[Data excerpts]
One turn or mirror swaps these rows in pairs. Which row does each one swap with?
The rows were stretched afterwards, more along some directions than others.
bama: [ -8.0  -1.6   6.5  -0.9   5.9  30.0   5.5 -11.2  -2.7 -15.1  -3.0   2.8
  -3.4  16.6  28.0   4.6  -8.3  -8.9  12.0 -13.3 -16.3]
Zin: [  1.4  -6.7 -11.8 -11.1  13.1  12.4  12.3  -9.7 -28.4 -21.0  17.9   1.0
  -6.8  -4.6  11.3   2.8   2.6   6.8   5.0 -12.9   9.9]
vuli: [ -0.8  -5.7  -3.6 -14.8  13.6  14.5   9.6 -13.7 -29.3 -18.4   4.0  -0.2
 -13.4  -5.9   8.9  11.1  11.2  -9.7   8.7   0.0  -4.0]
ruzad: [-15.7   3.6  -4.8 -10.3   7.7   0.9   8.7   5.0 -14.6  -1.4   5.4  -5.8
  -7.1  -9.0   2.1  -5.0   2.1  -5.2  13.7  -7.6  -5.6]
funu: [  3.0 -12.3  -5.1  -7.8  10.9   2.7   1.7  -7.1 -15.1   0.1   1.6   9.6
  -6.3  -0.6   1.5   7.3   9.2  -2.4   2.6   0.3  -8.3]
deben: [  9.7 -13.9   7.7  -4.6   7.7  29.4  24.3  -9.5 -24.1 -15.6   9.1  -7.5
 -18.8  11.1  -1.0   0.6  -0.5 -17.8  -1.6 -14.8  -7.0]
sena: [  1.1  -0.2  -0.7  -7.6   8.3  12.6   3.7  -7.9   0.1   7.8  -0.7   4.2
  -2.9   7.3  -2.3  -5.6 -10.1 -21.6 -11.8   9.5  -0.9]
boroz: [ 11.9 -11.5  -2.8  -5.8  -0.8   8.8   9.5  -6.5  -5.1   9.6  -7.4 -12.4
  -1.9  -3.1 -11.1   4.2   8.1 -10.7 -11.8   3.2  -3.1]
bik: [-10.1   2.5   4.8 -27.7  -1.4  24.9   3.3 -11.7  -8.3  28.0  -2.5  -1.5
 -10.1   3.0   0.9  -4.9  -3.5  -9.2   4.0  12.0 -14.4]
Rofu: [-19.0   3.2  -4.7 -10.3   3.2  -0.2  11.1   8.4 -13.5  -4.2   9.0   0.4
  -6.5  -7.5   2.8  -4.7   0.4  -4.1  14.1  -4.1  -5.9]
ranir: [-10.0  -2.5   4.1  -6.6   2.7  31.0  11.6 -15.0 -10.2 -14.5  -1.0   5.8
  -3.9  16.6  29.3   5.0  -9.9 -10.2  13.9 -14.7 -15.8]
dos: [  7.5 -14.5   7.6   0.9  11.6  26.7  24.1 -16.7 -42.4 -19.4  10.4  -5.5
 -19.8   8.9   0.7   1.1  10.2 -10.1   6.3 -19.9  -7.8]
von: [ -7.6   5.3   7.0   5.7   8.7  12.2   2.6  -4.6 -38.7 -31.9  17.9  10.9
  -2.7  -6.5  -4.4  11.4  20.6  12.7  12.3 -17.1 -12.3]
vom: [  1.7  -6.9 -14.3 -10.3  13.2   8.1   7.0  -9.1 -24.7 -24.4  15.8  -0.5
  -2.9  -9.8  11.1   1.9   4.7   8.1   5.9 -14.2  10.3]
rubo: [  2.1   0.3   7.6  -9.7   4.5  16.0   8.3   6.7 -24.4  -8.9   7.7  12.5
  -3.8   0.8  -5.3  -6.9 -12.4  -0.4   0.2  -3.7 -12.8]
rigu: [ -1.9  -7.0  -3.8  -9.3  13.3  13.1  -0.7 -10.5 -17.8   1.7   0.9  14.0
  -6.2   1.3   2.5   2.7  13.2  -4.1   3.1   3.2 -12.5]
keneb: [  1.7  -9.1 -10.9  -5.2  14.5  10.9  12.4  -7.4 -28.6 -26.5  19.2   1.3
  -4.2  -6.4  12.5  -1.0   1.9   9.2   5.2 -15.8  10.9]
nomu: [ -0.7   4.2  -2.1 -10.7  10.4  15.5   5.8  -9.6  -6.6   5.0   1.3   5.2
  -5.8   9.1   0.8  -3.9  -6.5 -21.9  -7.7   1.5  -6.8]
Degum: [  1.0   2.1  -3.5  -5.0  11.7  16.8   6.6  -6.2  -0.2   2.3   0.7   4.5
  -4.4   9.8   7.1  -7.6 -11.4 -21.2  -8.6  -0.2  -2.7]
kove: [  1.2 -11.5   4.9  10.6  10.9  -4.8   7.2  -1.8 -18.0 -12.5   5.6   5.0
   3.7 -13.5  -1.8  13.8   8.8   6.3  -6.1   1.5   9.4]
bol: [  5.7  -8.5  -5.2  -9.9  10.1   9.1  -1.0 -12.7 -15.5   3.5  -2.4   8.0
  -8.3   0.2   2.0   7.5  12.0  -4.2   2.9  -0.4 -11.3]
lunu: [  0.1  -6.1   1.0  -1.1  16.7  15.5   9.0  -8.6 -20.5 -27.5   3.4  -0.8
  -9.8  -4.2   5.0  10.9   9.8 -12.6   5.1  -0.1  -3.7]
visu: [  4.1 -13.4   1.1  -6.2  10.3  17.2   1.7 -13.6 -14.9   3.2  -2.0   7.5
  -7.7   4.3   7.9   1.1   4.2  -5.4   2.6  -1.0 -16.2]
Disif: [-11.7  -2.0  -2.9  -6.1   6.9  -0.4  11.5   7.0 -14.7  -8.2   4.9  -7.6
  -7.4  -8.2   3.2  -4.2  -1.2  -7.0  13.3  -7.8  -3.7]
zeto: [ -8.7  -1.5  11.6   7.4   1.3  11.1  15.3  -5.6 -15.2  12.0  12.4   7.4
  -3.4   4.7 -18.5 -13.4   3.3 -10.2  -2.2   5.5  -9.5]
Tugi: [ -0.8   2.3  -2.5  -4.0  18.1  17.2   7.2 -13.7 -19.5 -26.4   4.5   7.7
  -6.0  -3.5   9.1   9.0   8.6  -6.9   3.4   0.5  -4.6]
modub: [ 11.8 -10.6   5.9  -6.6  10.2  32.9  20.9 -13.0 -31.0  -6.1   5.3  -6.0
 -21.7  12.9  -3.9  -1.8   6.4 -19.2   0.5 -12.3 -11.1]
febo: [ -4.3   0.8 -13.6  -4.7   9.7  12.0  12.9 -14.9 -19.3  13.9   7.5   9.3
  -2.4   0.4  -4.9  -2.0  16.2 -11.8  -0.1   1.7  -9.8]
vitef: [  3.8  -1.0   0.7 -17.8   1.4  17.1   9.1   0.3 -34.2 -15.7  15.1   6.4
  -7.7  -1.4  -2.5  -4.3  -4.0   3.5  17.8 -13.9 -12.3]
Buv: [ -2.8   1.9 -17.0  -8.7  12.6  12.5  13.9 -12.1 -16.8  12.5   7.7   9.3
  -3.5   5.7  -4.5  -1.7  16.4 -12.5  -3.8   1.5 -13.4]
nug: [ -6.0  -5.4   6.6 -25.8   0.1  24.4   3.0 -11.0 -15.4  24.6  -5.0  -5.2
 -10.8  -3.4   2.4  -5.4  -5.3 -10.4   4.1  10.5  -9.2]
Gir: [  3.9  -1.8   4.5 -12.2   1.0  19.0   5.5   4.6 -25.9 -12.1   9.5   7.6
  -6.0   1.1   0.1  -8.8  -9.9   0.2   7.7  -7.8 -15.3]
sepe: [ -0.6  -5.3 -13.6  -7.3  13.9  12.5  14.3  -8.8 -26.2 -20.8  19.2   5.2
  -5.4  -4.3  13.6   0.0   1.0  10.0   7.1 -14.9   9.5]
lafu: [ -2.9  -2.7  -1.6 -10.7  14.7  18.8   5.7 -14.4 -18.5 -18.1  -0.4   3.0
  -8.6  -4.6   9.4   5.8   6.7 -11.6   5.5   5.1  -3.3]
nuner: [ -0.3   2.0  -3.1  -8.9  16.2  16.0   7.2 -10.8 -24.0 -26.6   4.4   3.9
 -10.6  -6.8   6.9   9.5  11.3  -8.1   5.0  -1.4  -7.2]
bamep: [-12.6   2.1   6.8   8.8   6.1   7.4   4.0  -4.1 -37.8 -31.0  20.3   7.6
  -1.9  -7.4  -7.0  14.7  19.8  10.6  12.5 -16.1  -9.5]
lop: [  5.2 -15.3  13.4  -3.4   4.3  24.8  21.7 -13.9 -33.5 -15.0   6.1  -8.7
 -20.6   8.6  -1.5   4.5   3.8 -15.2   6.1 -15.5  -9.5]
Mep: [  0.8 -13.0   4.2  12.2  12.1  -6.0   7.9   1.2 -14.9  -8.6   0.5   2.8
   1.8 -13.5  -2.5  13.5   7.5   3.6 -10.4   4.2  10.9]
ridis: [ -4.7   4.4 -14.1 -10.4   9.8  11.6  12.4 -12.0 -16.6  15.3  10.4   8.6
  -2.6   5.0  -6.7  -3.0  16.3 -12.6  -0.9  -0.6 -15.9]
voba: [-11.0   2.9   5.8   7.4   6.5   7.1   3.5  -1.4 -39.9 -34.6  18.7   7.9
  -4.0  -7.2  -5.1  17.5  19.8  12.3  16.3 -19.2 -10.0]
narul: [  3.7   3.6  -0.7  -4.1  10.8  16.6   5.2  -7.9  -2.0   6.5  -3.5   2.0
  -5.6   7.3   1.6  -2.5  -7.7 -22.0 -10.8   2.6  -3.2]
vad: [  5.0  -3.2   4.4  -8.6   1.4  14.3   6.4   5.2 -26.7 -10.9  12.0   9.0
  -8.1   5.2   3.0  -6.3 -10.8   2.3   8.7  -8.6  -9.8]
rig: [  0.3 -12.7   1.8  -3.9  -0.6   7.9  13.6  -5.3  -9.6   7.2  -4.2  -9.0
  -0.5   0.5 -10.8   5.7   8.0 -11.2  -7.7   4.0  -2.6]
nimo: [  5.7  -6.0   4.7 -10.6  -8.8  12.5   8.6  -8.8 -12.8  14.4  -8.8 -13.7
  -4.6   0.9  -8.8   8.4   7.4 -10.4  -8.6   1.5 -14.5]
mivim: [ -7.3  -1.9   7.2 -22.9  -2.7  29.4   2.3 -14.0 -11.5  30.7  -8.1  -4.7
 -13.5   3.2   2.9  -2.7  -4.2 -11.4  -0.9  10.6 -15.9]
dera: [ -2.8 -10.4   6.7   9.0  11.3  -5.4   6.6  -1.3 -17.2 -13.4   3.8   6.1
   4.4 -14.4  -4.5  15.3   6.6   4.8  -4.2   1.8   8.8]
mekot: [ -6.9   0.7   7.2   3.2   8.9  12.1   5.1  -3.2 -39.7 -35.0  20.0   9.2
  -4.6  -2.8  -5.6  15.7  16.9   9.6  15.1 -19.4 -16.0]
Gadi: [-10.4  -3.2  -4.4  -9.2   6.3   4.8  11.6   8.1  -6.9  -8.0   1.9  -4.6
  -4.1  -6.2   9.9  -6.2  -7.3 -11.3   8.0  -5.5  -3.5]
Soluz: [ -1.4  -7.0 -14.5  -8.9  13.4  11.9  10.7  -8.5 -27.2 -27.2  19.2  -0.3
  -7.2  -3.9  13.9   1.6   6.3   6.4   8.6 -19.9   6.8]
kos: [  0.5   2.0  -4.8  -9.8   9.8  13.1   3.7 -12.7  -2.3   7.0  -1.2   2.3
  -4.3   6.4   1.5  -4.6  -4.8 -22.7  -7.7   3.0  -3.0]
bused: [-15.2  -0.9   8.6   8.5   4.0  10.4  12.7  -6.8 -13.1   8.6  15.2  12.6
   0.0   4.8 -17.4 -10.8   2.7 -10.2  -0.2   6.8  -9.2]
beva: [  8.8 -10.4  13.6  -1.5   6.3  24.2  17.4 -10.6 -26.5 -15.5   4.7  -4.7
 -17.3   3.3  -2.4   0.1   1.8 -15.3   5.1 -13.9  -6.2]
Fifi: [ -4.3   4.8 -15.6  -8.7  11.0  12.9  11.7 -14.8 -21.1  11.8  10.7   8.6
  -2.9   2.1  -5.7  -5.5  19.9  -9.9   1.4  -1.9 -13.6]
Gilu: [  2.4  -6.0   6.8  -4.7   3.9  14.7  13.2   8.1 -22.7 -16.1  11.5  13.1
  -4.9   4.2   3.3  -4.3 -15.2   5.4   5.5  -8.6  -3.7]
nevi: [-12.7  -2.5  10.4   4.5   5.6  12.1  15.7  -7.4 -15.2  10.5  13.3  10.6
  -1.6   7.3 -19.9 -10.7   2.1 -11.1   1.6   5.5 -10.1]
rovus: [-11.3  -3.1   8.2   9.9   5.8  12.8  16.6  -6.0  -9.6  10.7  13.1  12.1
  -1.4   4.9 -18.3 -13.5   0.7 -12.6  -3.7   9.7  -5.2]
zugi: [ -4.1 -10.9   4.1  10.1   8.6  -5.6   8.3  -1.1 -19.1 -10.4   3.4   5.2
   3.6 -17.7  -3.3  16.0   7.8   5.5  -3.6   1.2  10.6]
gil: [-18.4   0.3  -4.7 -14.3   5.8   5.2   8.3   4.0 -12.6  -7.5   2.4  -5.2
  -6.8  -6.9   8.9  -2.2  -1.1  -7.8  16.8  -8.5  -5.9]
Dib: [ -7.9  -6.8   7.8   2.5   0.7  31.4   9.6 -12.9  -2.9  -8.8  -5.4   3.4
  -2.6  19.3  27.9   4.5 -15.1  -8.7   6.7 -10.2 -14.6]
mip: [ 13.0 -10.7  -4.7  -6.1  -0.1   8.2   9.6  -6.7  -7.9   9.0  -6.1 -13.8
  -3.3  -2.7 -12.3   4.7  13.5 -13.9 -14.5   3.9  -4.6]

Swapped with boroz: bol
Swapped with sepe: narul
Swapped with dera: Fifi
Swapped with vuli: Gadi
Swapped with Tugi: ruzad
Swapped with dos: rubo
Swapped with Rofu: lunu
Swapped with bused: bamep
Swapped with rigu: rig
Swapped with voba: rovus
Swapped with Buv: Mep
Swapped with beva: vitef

§ The task:
The answer is the line with "Swapped with dos: rubo" plus every line after it to the last line of the entries above, copied exactly and with no other lines.

§ Written solution:
Swapped with dos: rubo
Swapped with Rofu: lunu
Swapped with bused: bamep
Swapped with rigu: rig
Swapped with voba: rovus
Swapped with Buv: Mep
Swapped with beva: vitef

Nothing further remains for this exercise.